Exercise brief:
If a line in the entries below includes the string "these", copy it out.

§ §

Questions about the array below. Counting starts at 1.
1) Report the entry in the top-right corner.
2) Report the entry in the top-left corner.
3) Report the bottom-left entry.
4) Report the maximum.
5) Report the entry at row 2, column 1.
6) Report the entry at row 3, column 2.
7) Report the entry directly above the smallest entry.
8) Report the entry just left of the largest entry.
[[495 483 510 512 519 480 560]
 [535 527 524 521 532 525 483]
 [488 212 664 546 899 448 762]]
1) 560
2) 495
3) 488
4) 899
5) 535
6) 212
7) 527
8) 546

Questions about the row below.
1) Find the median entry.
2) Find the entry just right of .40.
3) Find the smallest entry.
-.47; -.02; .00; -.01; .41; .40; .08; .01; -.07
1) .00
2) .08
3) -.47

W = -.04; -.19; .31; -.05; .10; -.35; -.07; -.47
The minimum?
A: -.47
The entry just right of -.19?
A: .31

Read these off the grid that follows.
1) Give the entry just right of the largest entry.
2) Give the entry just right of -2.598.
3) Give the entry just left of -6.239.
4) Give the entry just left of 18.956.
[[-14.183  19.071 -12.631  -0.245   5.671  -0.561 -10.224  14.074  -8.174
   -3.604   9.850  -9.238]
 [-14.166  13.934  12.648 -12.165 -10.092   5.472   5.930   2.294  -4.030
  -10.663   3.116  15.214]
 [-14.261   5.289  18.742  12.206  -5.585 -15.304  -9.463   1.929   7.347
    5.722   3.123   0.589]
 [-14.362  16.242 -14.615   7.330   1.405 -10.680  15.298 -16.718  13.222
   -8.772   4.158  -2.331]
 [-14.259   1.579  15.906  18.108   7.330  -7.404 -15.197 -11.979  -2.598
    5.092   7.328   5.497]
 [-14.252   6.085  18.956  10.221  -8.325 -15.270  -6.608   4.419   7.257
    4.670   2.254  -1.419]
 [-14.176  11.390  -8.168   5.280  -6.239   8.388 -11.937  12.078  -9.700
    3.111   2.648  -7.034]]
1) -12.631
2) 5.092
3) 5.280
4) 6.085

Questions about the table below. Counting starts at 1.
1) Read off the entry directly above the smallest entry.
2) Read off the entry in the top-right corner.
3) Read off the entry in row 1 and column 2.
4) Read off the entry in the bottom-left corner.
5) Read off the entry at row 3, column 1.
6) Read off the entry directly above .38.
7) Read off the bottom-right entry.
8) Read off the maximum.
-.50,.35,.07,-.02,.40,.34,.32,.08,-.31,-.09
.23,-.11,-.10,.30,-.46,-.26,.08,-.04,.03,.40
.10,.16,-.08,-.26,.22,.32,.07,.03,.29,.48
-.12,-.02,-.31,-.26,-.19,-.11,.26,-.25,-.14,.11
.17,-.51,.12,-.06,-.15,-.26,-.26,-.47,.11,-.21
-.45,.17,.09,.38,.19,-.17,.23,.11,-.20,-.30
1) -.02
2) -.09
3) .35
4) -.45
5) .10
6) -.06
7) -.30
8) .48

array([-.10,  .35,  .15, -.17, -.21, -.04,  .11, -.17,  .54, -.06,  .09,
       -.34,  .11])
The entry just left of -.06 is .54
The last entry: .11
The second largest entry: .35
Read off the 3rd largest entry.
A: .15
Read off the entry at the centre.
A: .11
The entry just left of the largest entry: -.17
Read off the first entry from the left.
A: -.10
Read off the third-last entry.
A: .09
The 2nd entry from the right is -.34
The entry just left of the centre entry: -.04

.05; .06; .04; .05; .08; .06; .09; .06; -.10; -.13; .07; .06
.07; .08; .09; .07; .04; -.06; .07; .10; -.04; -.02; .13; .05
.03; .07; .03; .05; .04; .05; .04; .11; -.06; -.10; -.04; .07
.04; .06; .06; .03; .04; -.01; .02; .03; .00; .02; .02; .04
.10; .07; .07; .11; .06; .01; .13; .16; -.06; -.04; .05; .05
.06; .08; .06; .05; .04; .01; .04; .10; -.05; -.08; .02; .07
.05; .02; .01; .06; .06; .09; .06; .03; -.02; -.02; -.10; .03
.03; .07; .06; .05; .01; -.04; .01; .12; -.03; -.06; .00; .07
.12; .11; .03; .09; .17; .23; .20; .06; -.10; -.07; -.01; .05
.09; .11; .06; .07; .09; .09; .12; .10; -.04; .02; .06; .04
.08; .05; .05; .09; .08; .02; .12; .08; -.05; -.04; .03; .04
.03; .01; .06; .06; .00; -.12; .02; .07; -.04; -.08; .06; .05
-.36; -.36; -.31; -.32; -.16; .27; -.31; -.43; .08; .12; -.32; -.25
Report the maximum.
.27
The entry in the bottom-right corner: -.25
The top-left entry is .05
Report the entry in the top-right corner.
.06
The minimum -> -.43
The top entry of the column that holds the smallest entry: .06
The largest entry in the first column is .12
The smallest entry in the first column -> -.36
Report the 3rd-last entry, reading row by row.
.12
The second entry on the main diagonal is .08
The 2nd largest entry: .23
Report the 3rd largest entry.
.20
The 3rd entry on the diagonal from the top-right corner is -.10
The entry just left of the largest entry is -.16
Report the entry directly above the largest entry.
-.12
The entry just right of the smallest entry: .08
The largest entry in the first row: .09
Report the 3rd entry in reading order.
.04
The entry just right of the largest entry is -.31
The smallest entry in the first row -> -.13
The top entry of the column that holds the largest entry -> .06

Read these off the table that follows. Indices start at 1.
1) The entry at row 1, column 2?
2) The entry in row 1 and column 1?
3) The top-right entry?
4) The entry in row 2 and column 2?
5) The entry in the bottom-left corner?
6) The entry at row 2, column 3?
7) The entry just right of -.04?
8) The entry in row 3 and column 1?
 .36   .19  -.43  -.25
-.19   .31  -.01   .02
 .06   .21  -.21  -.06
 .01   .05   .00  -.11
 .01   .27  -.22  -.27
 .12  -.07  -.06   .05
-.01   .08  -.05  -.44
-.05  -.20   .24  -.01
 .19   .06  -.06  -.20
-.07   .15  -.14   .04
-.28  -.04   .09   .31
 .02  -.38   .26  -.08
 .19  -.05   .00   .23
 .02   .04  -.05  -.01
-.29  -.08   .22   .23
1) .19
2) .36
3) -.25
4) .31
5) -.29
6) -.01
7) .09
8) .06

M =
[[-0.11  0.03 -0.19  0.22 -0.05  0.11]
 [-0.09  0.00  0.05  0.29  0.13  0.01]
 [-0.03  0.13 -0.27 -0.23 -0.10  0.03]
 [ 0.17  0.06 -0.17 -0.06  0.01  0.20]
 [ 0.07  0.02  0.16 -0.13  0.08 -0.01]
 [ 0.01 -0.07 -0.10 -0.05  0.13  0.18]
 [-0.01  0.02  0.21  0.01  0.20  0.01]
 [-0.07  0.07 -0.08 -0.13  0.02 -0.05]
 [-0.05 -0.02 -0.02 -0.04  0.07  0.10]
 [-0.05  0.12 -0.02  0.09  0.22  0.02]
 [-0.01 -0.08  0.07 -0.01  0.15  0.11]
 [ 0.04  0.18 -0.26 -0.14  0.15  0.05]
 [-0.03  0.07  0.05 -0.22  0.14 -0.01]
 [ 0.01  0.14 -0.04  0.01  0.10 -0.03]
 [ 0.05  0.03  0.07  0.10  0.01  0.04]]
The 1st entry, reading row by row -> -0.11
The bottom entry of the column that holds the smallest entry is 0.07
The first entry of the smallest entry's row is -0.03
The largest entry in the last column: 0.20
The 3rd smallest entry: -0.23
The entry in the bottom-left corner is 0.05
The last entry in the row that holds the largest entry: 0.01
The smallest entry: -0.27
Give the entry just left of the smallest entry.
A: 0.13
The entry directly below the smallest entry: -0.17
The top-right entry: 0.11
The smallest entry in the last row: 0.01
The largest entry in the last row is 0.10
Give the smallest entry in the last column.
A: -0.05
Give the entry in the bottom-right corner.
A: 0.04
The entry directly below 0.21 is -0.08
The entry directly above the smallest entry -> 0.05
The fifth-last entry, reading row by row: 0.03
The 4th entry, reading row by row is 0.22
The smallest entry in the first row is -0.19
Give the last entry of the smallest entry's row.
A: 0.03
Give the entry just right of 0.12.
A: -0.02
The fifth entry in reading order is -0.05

§ §

Result:
Read these off the grid that follows.
Read these off the table that follows. Indices start at 1.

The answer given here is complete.